What to do: The entries below hold a line with "[150 148 150" and a line with "q, then p: [144". Return those lines and all that lie between them, exactly and only.

Material provided Start Marker

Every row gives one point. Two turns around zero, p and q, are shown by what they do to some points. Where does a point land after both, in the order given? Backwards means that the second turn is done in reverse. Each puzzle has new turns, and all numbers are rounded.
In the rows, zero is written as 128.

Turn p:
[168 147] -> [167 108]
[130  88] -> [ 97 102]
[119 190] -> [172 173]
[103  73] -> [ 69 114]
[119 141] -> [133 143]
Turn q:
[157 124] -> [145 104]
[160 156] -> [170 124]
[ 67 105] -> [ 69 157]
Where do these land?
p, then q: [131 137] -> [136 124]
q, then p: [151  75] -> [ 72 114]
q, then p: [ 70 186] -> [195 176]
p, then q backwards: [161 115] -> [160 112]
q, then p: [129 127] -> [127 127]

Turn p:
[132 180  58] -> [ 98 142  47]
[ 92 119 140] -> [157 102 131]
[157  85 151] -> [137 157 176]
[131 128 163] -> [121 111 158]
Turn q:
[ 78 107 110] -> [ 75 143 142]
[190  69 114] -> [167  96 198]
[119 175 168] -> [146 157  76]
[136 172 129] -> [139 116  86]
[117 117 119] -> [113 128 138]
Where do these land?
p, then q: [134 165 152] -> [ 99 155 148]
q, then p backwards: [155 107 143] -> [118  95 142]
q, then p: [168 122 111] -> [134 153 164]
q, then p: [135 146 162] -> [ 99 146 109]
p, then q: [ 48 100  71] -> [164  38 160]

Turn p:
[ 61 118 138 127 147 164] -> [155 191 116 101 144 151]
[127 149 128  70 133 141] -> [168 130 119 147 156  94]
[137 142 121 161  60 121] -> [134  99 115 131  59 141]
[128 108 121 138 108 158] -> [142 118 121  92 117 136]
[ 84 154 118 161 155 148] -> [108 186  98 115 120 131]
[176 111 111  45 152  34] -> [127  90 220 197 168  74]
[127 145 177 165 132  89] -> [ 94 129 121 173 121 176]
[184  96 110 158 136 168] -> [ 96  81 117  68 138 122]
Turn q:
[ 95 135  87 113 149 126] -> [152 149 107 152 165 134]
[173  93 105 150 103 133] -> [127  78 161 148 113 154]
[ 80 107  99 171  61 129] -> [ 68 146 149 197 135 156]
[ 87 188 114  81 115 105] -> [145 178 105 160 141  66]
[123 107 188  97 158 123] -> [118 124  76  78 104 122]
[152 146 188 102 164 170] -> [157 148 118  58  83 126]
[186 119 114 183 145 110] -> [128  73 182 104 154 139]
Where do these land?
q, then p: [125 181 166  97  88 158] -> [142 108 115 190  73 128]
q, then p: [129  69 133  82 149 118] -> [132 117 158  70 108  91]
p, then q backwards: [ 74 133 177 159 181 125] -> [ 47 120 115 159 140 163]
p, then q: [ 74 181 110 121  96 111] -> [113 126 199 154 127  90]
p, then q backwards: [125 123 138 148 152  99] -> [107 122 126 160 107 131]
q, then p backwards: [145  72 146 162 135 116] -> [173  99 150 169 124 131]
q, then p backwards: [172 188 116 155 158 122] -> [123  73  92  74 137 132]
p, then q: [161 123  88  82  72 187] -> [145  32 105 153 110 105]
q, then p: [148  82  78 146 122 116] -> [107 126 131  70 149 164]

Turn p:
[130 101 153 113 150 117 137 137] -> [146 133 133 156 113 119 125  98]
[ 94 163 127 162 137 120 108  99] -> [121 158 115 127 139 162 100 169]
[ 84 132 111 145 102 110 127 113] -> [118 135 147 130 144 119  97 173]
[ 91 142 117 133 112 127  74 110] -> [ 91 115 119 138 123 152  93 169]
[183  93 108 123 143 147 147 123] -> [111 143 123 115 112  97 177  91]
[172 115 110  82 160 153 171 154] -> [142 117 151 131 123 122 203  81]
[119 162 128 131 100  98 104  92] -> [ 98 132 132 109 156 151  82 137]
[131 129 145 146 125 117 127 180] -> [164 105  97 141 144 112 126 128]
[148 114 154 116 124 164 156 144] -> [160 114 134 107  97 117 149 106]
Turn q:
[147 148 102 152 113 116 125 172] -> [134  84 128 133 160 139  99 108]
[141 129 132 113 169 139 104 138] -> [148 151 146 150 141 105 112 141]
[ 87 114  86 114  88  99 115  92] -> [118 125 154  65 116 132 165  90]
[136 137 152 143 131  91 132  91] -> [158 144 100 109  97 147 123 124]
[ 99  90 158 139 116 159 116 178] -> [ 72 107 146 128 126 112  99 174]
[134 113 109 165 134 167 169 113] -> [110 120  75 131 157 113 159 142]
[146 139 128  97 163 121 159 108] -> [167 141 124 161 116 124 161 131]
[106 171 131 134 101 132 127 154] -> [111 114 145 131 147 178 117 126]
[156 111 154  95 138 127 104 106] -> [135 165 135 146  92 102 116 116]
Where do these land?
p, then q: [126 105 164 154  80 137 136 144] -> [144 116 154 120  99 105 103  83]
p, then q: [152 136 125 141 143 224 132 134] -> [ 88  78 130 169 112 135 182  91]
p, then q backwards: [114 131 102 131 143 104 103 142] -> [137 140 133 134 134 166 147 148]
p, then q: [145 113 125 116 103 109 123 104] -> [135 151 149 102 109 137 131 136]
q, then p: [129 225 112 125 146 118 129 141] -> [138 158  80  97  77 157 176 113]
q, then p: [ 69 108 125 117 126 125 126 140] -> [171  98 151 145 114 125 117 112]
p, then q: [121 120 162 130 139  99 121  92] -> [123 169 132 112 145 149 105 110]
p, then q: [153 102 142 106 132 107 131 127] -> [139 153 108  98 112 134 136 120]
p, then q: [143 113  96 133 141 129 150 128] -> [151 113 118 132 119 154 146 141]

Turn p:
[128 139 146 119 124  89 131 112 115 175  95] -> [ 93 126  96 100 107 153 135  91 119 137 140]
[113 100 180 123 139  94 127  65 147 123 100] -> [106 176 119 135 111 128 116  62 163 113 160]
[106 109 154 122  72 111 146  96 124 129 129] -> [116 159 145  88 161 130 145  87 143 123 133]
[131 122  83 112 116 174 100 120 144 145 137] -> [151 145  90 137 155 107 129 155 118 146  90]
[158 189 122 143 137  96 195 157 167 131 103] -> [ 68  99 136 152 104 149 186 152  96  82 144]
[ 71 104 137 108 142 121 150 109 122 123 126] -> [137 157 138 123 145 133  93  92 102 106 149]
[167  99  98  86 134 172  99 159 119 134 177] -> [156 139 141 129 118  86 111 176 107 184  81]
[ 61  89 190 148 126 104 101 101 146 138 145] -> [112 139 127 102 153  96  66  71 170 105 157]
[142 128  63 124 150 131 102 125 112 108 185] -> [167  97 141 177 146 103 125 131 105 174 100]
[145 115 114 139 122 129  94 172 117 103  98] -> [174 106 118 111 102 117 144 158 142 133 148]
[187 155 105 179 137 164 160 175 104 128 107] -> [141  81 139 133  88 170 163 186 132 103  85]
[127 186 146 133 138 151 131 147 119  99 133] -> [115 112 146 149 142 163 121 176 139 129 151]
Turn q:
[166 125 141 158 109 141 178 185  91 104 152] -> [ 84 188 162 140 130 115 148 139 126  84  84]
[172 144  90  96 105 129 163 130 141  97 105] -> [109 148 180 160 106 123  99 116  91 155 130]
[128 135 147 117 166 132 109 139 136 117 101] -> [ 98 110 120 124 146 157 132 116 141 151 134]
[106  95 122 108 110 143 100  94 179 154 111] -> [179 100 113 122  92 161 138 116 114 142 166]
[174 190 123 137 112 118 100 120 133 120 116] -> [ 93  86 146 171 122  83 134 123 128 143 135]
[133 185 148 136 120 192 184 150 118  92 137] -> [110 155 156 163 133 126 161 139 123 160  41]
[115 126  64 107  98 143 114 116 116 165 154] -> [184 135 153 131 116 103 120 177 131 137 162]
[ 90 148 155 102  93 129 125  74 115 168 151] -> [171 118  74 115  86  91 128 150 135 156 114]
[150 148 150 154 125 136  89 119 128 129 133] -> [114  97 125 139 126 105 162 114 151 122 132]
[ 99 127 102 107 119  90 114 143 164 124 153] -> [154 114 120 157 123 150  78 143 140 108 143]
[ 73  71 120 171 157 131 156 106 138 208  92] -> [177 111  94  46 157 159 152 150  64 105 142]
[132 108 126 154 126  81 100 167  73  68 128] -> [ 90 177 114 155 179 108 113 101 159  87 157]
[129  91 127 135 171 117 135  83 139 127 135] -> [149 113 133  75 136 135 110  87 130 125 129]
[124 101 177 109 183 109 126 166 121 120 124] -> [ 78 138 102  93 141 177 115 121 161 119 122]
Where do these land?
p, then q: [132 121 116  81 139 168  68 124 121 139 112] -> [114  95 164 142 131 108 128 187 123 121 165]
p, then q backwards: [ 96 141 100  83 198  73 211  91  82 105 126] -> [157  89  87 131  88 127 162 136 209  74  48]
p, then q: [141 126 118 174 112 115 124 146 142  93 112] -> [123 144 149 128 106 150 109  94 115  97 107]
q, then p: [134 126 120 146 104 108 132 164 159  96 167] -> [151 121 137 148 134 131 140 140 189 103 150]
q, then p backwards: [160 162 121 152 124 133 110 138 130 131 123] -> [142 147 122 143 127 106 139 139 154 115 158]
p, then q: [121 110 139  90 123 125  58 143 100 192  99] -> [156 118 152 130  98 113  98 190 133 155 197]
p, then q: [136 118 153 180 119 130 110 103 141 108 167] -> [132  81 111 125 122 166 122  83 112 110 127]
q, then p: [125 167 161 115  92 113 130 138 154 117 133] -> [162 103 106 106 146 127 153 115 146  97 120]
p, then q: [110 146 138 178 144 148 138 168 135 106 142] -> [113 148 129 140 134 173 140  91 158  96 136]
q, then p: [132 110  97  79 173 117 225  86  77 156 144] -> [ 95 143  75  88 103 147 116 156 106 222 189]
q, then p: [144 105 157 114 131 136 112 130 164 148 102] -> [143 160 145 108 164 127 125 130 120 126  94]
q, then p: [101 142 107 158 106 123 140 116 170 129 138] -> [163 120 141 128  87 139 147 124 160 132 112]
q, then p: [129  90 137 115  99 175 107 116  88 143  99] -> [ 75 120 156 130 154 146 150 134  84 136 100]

Material provided End Marker

Result for this exercise:
[150 148 150 154 125 136  89 119 128 129 133] -> [114  97 125 139 126 105 162 114 151 122 132]
[ 99 127 102 107 119  90 114 143 164 124 153] -> [154 114 120 157 123 150  78 143 140 108 143]
[ 73  71 120 171 157 131 156 106 138 208  92] -> [177 111  94  46 157 159 152 150  64 105 142]
[132 108 126 154 126  81 100 167  73  68 128] -> [ 90 177 114 155 179 108 113 101 159  87 157]
[129  91 127 135 171 117 135  83 139 127 135] -> [149 113 133  75 136 135 110  87 130 125 129]
[124 101 177 109 183 109 126 166 121 120 124] -> [ 78 138 102  93 141 177 115 121 161 119 122]
Where do these land?
p, then q: [132 121 116  81 139 168  68 124 121 139 112] -> [114  95 164 142 131 108 128 187 123 121 165]
p, then q backwards: [ 96 141 100  83 198  73 211  91  82 105 126] -> [157  89  87 131  88 127 162 136 209  74  48]
p, then q: [141 126 118 174 112 115 124 146 142  93 112] -> [123 144 149 128 106 150 109  94 115  97 107]
q, then p: [134 126 120 146 104 108 132 164 159  96 167] -> [151 121 137 148 134 131 140 140 189 103 150]
q, then p backwards: [160 162 121 152 124 133 110 138 130 131 123] -> [142 147 122 143 127 106 139 139 154 115 158]
p, then q: [121 110 139  90 123 125  58 143 100 192  99] -> [156 118 152 130  98 113  98 190 133 155 197]
p, then q: [136 118 153 180 119 130 110 103 141 108 167] -> [132  81 111 125 122 166 122  83 112 110 127]
q, then p: [125 167 161 115  92 113 130 138 154 117 133] -> [162 103 106 106 146 127 153 115 146  97 120]
p, then q: [110 146 138 178 144 148 138 168 135 106 142] -> [113 148 129 140 134 173 140  91 158  96 136]
q, then p: [132 110  97  79 173 117 225  86  77 156 144] -> [ 95 143  75  88 103 147 116 156 106 222 189]
q, then p: [144 105 157 114 131 136 112 130 164 148 102] -> [143 160 145 108 164 127 125 130 120 126  94]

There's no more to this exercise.